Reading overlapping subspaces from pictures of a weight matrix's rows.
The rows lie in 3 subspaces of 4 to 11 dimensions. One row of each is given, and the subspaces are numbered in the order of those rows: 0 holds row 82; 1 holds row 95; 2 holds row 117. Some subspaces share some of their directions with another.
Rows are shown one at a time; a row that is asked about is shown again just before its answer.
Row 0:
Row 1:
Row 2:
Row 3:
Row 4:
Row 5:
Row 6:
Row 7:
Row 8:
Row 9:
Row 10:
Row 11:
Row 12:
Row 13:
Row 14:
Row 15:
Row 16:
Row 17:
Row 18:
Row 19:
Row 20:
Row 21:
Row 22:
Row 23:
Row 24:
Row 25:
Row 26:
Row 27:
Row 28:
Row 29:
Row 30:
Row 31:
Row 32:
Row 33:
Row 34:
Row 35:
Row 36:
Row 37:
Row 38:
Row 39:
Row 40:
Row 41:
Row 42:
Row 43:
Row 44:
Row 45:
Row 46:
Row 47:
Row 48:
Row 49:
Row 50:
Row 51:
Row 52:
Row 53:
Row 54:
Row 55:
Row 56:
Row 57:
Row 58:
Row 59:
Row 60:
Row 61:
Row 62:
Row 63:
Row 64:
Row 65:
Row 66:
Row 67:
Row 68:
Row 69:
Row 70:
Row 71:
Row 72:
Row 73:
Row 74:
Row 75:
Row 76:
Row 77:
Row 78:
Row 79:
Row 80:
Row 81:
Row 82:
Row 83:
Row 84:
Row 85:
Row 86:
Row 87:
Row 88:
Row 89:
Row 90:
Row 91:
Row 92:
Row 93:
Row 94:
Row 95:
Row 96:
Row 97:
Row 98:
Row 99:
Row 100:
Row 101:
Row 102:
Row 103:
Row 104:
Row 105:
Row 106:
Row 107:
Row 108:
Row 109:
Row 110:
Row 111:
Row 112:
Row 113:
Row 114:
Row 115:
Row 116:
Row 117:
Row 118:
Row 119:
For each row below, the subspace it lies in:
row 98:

...

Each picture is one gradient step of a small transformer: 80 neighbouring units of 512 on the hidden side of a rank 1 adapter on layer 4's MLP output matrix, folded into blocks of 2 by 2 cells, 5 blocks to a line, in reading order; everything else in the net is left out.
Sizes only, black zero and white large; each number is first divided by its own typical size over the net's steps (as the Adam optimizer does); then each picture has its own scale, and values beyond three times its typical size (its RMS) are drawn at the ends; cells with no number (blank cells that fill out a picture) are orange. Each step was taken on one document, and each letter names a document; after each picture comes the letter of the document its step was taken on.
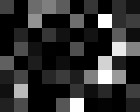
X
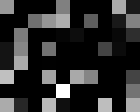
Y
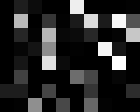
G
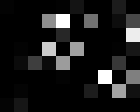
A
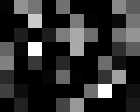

...

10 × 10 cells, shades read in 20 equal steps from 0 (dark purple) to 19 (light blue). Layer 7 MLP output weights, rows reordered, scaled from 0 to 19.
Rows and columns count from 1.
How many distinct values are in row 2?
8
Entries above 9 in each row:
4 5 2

(EXERCISE OBJECTIVE): The total alone is wanted: how many lines in the listing above contain "output".

(EXPECTED ANSWER): 2